**Exercise aim:** Would you copy each line of the records that includes the word "gives"?

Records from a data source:
*-*-*
Below are the code and all the weights of a small trained network. Each question names an input and a target symbol and asks about switching units off, where a switched-off unit gives its printed mean instead of its output.

import numpy as np


def w(rows, s, z=0):
    codes = np.array(rows[::2]) - 128.0
    scale = np.full(codes.shape[1], s)
    scale[-1] = z or s
    return codes * scale


def norm(h):
    return h / np.sqrt((h * h).mean(-1, keepdims=True) + 1e-5)


def f(y):
    return y / 2 * (1 + np.tanh(0.7978845608 * (y + 0.044715 * y**3)))


def softmax(a):
    e = np.exp(a - a.max(-1, keepdims=True))
    return e / e.sum(-1, keepdims=True)


def log_softmax(a):
    a = a - a.max(-1, keepdims=True)
    return a - np.log(np.exp(a).sum(-1, keepdims=True))


def net(x, mask):
    ids = ['ΔΛΞΠβζθτ'.index(c) for c in x.split()]
    T = len(ids)
    res = E[ids] + P[:T]
    u = 0
    for l in range(3):
        q, k, v = (norm(res) @ M[l].T for M in (Q, K, V))
        z = softmax(np.where(np.tri(T) > 0, q @ k.T / 4**0.5, -1e9)) @ v
        res = res + np.where(mask[u], z, O[l][:, -1]) @ O[l][:, :-1]
        u += 1
        y = f(norm(res) @ A[l][:, :-1].T + A[l][:, -1])
        res = res + np.where(mask[u : u + 4], y, B[l][:, -1]) @ B[l][:, :-1]
        u += 4
    return log_softmax(norm(res)[-1] @ U[:, :-1].T + U[:, -1])


Q, K, V, O, A, B = {}, {}, {}, {}, {}, {}
E = w([
[77,139,141,155,219,86,170],'Δ',
[195,90,115,208,126,106,139],'Λ',
[123,17,170,101,114,56,121],'Ξ',
[187,190,164,181,82,151,83],'Π',
[163,126,153,88,55,171,26],'β',
[240,86,193,212,140,91,84],'ζ',
[145,174,240,6,180,175,190],'θ',
[208,131,116,209,95,136,27],'τ',
],0.015)
P = w([
[255,128,88,92,56,121,86],'0',
[198,118,95,143,106,183,69],'1',
[163,98,149,184,132,143,74],'2',
[153,99,171,177,140,132,90],'3',
[144,89,181,173,138,119,99],'4',
[146,88,186,169,137,109,107],'5',
[149,78,192,143,128,85,110],'6',
[159,72,189,139,106,37,109],'7',
],0.0099)
Q[0] = w([
[57,170,74,81,2,146,108],'0.h0',
[104,176,112,164,146,85,58],'0.h0',
[168,184,123,175,126,133,108],'0.h0',
[160,116,35,94,35,191,140],'0.h0',
],0.0085)
K[0] = w([
[230,137,117,47,2,172,46],'0.h0',
[161,57,193,216,30,108,57],'0.h0',
[222,185,125,227,108,151,43],'0.h0',
[201,142,32,3,98,94,75],'0.h0',
],0.0077)
V[0] = w([
[199,179,156,74,88,159,13],'0.h0',
[207,91,97,104,57,3,127],'0.h0',
[153,49,179,172,16,242,62],'0.h0',
[159,143,135,82,82,131,101],'0.h0',
],0.0054)
O[0] = w([
[85,56,134,175,127,101,142,108],'0.h0',
[2,104,82,197,157,182,142,156],'0.h0',
[48,66,150,82,187,46,234,64],'0.h0',
[96,69,211,104,198,195,146,7],'0.h0',
],0.0064,0.0021)
A[0] = w([
[9,70,7,140,204,97,253,159],'0.n0',
[72,101,142,93,199,175,136,2],'0.n1',
[222,77,78,215,199,41,129,85],'0.n2',
[190,240,66,66,165,83,116,215],'0.n3',
],0.0054,0.0039)
B[0] = w([
[134,254,122,163,196,39,163,137],'0.n0',
[215,134,150,134,124,42,73,107],'0.n1',
[107,78,237,138,135,155,133,255],'0.n2',
[173,111,188,29,144,134,74,240],'0.n3',
],0.0095,0.0049)
Q[1] = w([
[226,111,153,142,122,62,61],'1.h0',
[149,131,157,173,126,146,42],'1.h0',
[171,142,233,135,67,156,6],'1.h0',
[133,132,212,148,84,84,80],'1.h0',
],0.012)
K[1] = w([
[190,138,149,183,173,48,59],'1.h0',
[160,160,164,141,163,113,79],'1.h0',
[196,189,207,121,81,78,8],'1.h0',
[134,136,195,111,170,69,67],'1.h0',
],0.011)
V[1] = w([
[165,75,51,148,111,100,160],'1.h0',
[127,129,82,166,190,100,96],'1.h0',
[75,51,152,137,191,197,255],'1.h0',
[134,83,148,57,110,96,198],'1.h0',
],0.0091)
O[1] = w([
[43,196,180,126,154,192,50,44],'1.h0',
[141,152,105,135,148,92,80,117],'1.h0',
[120,225,254,72,107,153,202,1],'1.h0',
[141,118,184,146,224,123,142,87],'1.h0',
],0.0083,0.0087)
A[1] = w([
[114,106,96,229,99,154,132,38],'1.n0',
[168,88,119,95,2,181,106,55],'1.n1',
[22,151,145,121,76,166,167,35],'1.n2',
[2,129,135,47,132,138,142,3],'1.n3',
],0.0098,0.0044)
B[1] = w([
[115,155,129,97,75,97,35,197],'1.n0',
[28,133,133,142,102,94,90,252],'1.n1',
[184,104,97,60,178,132,216,144],'1.n2',
[80,3,112,52,238,183,136,132],'1.n3',
],0.012,0.0035)
Q[2] = w([
[187,56,203,129,49,96,196],'2.h0',
[154,93,255,192,146,191,61],'2.h0',
[143,117,160,170,105,41,177],'2.h0',
[153,240,21,164,91,137,179],'2.h0',
],0.0072)
K[2] = w([
[221,125,120,9,62,73,52],'2.h0',
[168,164,120,3,219,134,109],'2.h0',
[159,87,135,68,69,1,125],'2.h0',
[63,30,52,143,77,145,168],'2.h0',
],0.008)
V[2] = w([
[71,116,154,129,189,223,255],'2.h0',
[197,133,128,132,119,97,168],'2.h0',
[28,81,95,233,116,195,179],'2.h0',
[233,198,85,59,158,116,82],'2.h0',
],0.0079)
O[2] = w([
[124,141,34,108,110,171,88,1],'2.h0',
[129,154,175,139,179,123,90,157],'2.h0',
[178,56,55,194,185,208,87,46],'2.h0',
[105,146,254,88,170,42,188,157],'2.h0',
],0.009,0.0062)
A[2] = w([
[150,184,169,90,159,87,184,1],'2.n0',
[165,90,3,119,59,171,24,80],'2.n1',
[102,148,104,35,53,101,108,143],'2.n2',
[169,145,49,106,63,169,202,151],'2.n3',
],0.013,0.0049)
B[2] = w([
[81,84,223,123,187,107,120,163],'2.n0',
[28,229,177,120,15,66,10,254],'2.n1',
[126,171,157,243,79,112,78,153],'2.n2',
[231,111,152,74,112,89,219,145],'2.n3',
],0.013,0.0075)
U = w([
[155,27,99,116,132,50,89,108],'Δ',
[101,224,90,185,131,115,184,183],'Λ',
[54,147,68,113,206,108,129,232],'Ξ',
[146,154,88,70,38,138,200,213],'Π',
[85,71,120,1,94,191,73,40],'β',
[125,94,177,161,100,234,85,3],'ζ',
[43,155,251,82,141,113,151,11],'θ',
[56,193,99,143,12,83,94,240],'τ',
],0.0073,0.0025)

Each question gives the input, a string of symbols that net reads in full, and the target symbol t.
The units are the heads (4 rows each of Q, K, V and O) and the neurons (one row each of A and B). Each row of codes is followed by its name. A weight is (code - 128) times the scale printed after its matrix; where a second scale follows, it is the last column's (O, A, B and U).
mask holds one flag per unit, layer by layer, with each layer's heads first. A switched-off unit (its flag False) gives its mean, the last column of its rows in O or B, instead of its output. The means were averaged over made-up inputs and are rounded, as every weight is.
A unit's drop is (log p(t) with every unit on - log p(t) with that unit switched off) / (log p(t) with every unit on - log p(t) with every unit switched off).
The circuit of an input: a set's keep is (log p(t) with only the set's units on - log p(t) with every unit switched off) / (log p(t) with every unit on - log p(t) with every unit switched off). Starting from the 12 units with the biggest drops (on a tie, the unit counted first), units are removed one at a time, each time the one whose removal leaves the highest keep (on an exact tie, the one counted first), for as long as the keep stays at least 0.8.
circuit, biggest first: the units of the circuit, biggest drop first
unit that matters most: the unit with the biggest drop
top k neurons: the k neurons with the biggest drops, biggest first
k most important neurons of layer l: the k neurons of layer l with the biggest drops, biggest first
drop when u is switched off: that unit's drop, to one decimal
input β Ξ Λ, target Λ: 2 most important neurons of layer 0 -> (0.n0; 0.n3)
input Ξ β Π, target Π: top 2 neurons -> (2.n3; 0.n3)
input Δ ζ ζ β Λ θ, target τ: most important neuron of layer 2 -> (2.n0)
input ζ τ ζ ζ Ξ, target Ξ: top 3 neurons -> (0.n0; 2.n1; 0.n3)
input Λ Π ζ θ Ξ Π Ξ, target θ: circuit, biggest first -> (0.h0; 1.h0)
input θ Π θ Λ β, target θ: circuit, biggest first -> (0.h0; 1.h0)
input θ ζ θ Λ ζ Ξ, target θ: circuit, biggest first -> (1.h0; 0.h0)
input Π β ζ Π β, target β: top 4 neurons -> (1.n3; 1.n2; 1.n1; 0.n1)
input θ Λ τ, target θ: circuit, biggest first -> (0.h0; 0.n2; 1.h0)
input τ ζ β β τ ζ, target ζ: top 2 neurons -> (2.n1; 1.n1)
input Π Δ Δ τ, target Δ: top 3 neurons -> (0.n3; 0.n2; 2.n1)
input β Λ Λ, target Λ: top 4 neurons -> (0.n0; 0.n3; 2.n1; 0.n2)
input ζ β ζ, target ζ: top 2 neurons -> (0.n2; 2.n1)
input Π Δ ζ θ, target τ: unit that matters most -> 0.h0
input β Λ Ξ Ξ, target Ξ: 2 most important neurons of layer 0 -> (0.n3; 0.n0)
input Π Δ ζ Δ, target Δ: top 3 neurons -> (0.n3; 2.n1; 1.n0)
input Π θ ζ β Λ, target θ: top 2 neurons -> (0.n2; 2.n0)
input θ Δ Δ ζ τ β, target Δ: top 2 neurons -> (2.n1; 0.n3)
input Π ζ Ξ ζ τ ζ β, target β: 2 most important neurons of layer 1 -> (1.n3; 1.n2)
input ζ Δ τ Δ β, target Δ: unit that matters most -> 0.h0
input θ Π β θ ζ, target θ: drop when 0.h0 is switched off -> 0.5
input β Δ β Δ Λ Π τ, target Δ: drop when 1.n1 is switched off -> 0.0
input ζ Δ Ξ Δ, target Δ: drop when 2.n1 is switched off -> 0.4
input τ θ β Ξ Π, target θ: drop when 0.h0 is switched off -> 1.6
*-*-*
**Output for this exercise:**
Below are the code and all the weights of a small trained network. Each question names an input and a target symbol and asks about switching units off, where a switched-off unit gives its printed mean instead of its output.
Each question gives the input, a string of symbols that net reads in full, and the target symbol t.
mask holds one flag per unit, layer by layer, with each layer's heads first. A switched-off unit (its flag False) gives its mean, the last column of its rows in O or B, instead of its output. The means were averaged over made-up inputs and are rounded, as every weight is.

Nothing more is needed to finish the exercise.